WORK ORDER —
Scan the records beneath this line for the line holding "x39: [106 133" and the line holding "- Start at x14", then transcribe exactly those two and all lines between.

BEGIN RECORD EXTRACTS

These are the activations of a small neural network, seen along a few directions. Each row is one input.
Each table varies a few parts of the input and shows all the possible inputs, shuffled.
Descriptions start from the smaller parts, as in this example, which fits no table here: one of 6 places along a line, together with either a single point or (one of 2 separate values, together with one of 5 places around a ring) or one of 11 places around a ring.
Shared parts are said once, and a part with two or three values counts as separate values.
(in the rows, 128 means zero)

Other details of the inputs vary at random and push rows far along two fixed directions, the same in every table; ignore that.

A family of inputs:
x1: [185 136 138 102  68 175 104  47  31 188 109 152 109 173  83]
x2: [ 59 119 135  84 130  84 154 158 180 144 133 125 118 136 129]
x3: [150 116 127 157 146 136 106 114 138  90 128 140 138 100 158]
x4: [160 110 110 178 138 131 120 140 131 105 119 131 131 101 149]
x5: [ 97 133 131  43  47 114 157  98  68 191 112 151 139 212  60]
x6: [146 154 138 167 157 160  86 124 127 111 115 106 108  90 139]
x7: [ 58 108 130  87 136  91 168 155 174 136 138 114 131 137 126]
x8: [103  94 133  82 131  76 166 159 183 120 139 139 162 139 138]
x9: [139 148 123 164 150 160 108 132 122 103 147 113  95 100 139]
x10: [151 117 122 158 149 139 108 123 130  95 126 141 141 106 166]
x11: [148 158 135 161 152 157  80 126 129 114 122 113  96  91 136]
x12: [165 123 127 154 144 143 113 135 138  92 130 130 137 115 168]
x13: [136 145 127 183 150 174 101 120 119 100 135 101 105 111 153]
x14: [ 55 119 137  96 137  86 163 159 172 142 132 120 140 145 132]
x15: [135 144 126 164 140 166  95 120 130 105 138 107  86 105 149]
x16: [ 69 124 136  89 153  77 155 166 169 148 132 119 150 133 117]
x17: [ 97  77 119 105 136  62 171 168 168 128 124 138 158 136 127]
x18: [144 163 134 166 151 153  86 133 123 112 131 119 103  95 137]
x19: [144 147 126 180 160 169 109 122 115  99 135 101 105 101 144]
x20: [102 140 131  48  59 109 161  97  65 200 105 159 155 216  48]
x21: [161 125 128 148 131 138 113 128 156  97 139 129 136 105 158]
x22: [131 147 125 179 145 168 106 131 120 102 145 111 106 115 148]
x23: [ 60 114 126  88 132  91 162 167 170 137 156 124 125 141 125]
x24: [148 155 132 174 161 156 100 127 114 104 129  97 115  94 142]
x25: [ 97  81 122 105 123  63 166 159 181 130 132 137 155 123 118]
x26: [ 97  84 113 106 124  65 171 166 175 135 131 140 158 124 124]
x27: [149 128 144 167 157 155 106 109 134 127 129 124 102  94 157]
x28: [ 81 105 144  87 142  78 165 159 171 161 154 145 127 128 137]
x29: [ 63 121 140  86 143  85 155 158 183 149 119 127 133 132 120]
x30: [143 158 129 174 158 152 106 136 113 103 138 108 116  97 137]
x31: [110  95 111  96 132  74 179 173 177 134 138 135 158 144 140]
x32: [117 114 138  44  63 107 178  93  59 214 120 166 156 209  64]
x33: [ 67 116 123  95 148  87 178 170 160 135 153 123 138 138 115]
x34: [172 119 119 165 145 136 119 137 138  96 127 122 129 120 161]
x35: [147 120 123 153 137 134 106 115 146  97 135 141 139  96 156]
x36: [175 170 132 117  61 185  91  60  25 168  97 150 111 180  71]
x37: [205 130 108 106  47 161 126  69  42 161 106 147 149 188  82]
x38: [186 162 126 107  68 180  96  57  14 159  98 125 112 162  65]
x39: [106 133 132  33  57 113 148  92  77 203  98 154 135 206  49]
x40: [138 159 138 180 156 162  91 122 131 113 118 115 109 106 148]
x41: [185 129 111 103  54 166 112  56  34 154 104 166 158 170  90]
x42: [ 69 130 134  94 150  75 158 172 166 145 140 129 148 133 114]
x43: [146 119 115 154 144 139 116 131 132 102 129 146 143 103 165]
x44: [130 158 133 183 142 163 100 127 123 105 132 117 105 112 153]
x45: [144 146 125 161 150 161 102 121 125 104 138 106  86  94 140]
x46: [ 78 101 144  95 152  81 173 153 170 161 141 136 141 133 137]
x47: [172 119 125 165 140 134 116 129 146  93 130 121 127 113 153]
x48: [169 122 121 160 132 131 118 130 156 100 136 121 128 109 151]
x49: [135 151 137 176 142 169  92 113 130 105 115 107  97 102 155]
x50: [162 125 118 152 139 144 120 142 140 100 133 135 139 112 168]
x51: [ 71 117 135  81 147  76 166 162 165 139 130 110 140 120 115]
x52: [182 165 125 111  68 179 101  66   9 158 108 132 120 167  64]
x53: [144 144 128 171 154 166 108 117 122  99 128 101  97  93 142]
x54: [161 127 120 149 132 142 117 136 149 101 139 133 139 105 163]
x55: [ 97  76 125 106 131  61 168 161 174 124 126 137 155 129 120]
Description of these inputs: one of 5 places around a ring, together with either a single point or one of 4 places along a line or one of 6 places around a ring.
- The inputs of x22 and x7 match in every part but the place on the ring of 5. If x42 is changed in the same way as x22 into x7, which row does it become? => x6
- Start at x35 and move only the place on the line of 4, one step at a time. The first step leads to x21. Which rows follow, in order? => x48, x25
- Which other rows does x14 become when the place on the ring of 5 takes its other values? List them by row number. => x2, x5, x44, x49
- Start at x14 and move only the place on the ring of 6, one step at a time. The first step leads to x13. Which rows follow, in order? => x19, x24, x16, x40
- Which other rows does x2 become when the place on the ring of 6 takes its other values? List them by row number. => x11, x15, x38, x39, x45

A family of inputs:
x56: [134 111 120 105 125  98 149 143 145 139 131 142 153 129 122]
x57: [131 102 126 103 126 102 154 137 138 132 137 141 156 129 135]
x58: [137 147 132 188 167 171  99 135 153  99 146 109  86  89 183]
x59: [171 144 128 206 166 151  82 143 154  81 130 117 115  76 179]
x60: [155 135 124 207 157 161  93 134 155  73 125 118 109  83 179]
x61: [142 153 136 184 160 160  82 132 162  83 132 102  95  76 162]
x62: [122 109 125 110 115  97 143 144 148 132 123 133 139 142 123]
x63: [180 127 119 200 166 152  93 138 155  80 136 119 105  72 172]
x64: [130  94 123 103 122 102 158 133 140 127 137 138 144 135 132]
x65: [109 118 124 112 119 107 145 140 144 130 120 143 155 142 129]
x66: [101 138 137  93 125 108 132 134 149 134 126 128 136 135 112]
x67: [ 96 116 137 110 133 103 142 131 138 157 126 131 121 123 116]
x68: [ 98 122 141 108 140 102 138 135 133 155 125 140 128 124 116]
x69: [ 98 138 108 119 137 105 164 160 113 118 135  97 145 144  97]
x70: [196 135 119 137  76 183 100  59  36 139 106 147 146 166 106]
x71: [115  98 120 110 120 106 152 130 143 125 132 139 149 145 132]
x72: [101 129 138  96 137 102 131 134 141 144 114 130 134 127 113]
x73: [182 155 142 131  82 187 101  56  24 174 110 147 114 169  86]
x74: [189 165 122 129  54 209  84  48  19 146 108 134 105 173  89]
x75: [ 97 130 136  98 132 121 146 140 139 148 140 136 126 147 134]
x76: [ 99 120 141 111 130 111 151 129 140 161 139 131 118 138 122]
x77: [ 94 136 129  95 122 116 137 141 143 133 141 135 130 140 127]
x78: [ 96 126 110 119 131 112 162 164 117 117 137  93 139 144  93]
x79: [100 122 135  99 129 105 134 132 145 145 115 122 127 126 112]
- What do these inputs look like to the network? => one of 2 separate values, together with either a single point or one of 5 places around a ring or one of 6 places around a ring
- The inputs of x72 and x79 match in every part but the choice among 2 separate values. If x70 is changed in the same way as x72 into x79, which row does it become? => x71
- Which other rows does x77 become when the choice among 2 separate values takes its other values? List them by row number. => x74
- Which other rows does x56 become when the choice among 2 separate values takes its other values? List them by row number. => x63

END RECORD EXTRACTS

PROBLEM SOLUTION —
x39: [106 133 132  33  57 113 148  92  77 203  98 154 135 206  49]
x40: [138 159 138 180 156 162  91 122 131 113 118 115 109 106 148]
x41: [185 129 111 103  54 166 112  56  34 154 104 166 158 170  90]
x42: [ 69 130 134  94 150  75 158 172 166 145 140 129 148 133 114]
x43: [146 119 115 154 144 139 116 131 132 102 129 146 143 103 165]
x44: [130 158 133 183 142 163 100 127 123 105 132 117 105 112 153]
x45: [144 146 125 161 150 161 102 121 125 104 138 106  86  94 140]
x46: [ 78 101 144  95 152  81 173 153 170 161 141 136 141 133 137]
x47: [172 119 125 165 140 134 116 129 146  93 130 121 127 113 153]
x48: [169 122 121 160 132 131 118 130 156 100 136 121 128 109 151]
x49: [135 151 137 176 142 169  92 113 130 105 115 107  97 102 155]
x50: [162 125 118 152 139 144 120 142 140 100 133 135 139 112 168]
x51: [ 71 117 135  81 147  76 166 162 165 139 130 110 140 120 115]
x52: [182 165 125 111  68 179 101  66   9 158 108 132 120 167  64]
x53: [144 144 128 171 154 166 108 117 122  99 128 101  97  93 142]
x54: [161 127 120 149 132 142 117 136 149 101 139 133 139 105 163]
x55: [ 97  76 125 106 131  61 168 161 174 124 126 137 155 129 120]
Description of these inputs: one of 5 places around a ring, together with either a single point or one of 4 places along a line or one of 6 places around a ring.
- The inputs of x22 and x7 match in every part but the place on the ring of 5. If x42 is changed in the same way as x22 into x7, which row does it become? => x6
- Start at x35 and move only the place on the line of 4, one step at a time. The first step leads to x21. Which rows follow, in order? => x48, x25
- Which other rows does x14 become when the place on the ring of 5 takes its other values? List them by row number. => x2, x5, x44, x49
- Start at x14 and move only the place on the ring of 6, one step at a time. The first step leads to x13. Which rows follow, in order? => x19, x24, x16, x40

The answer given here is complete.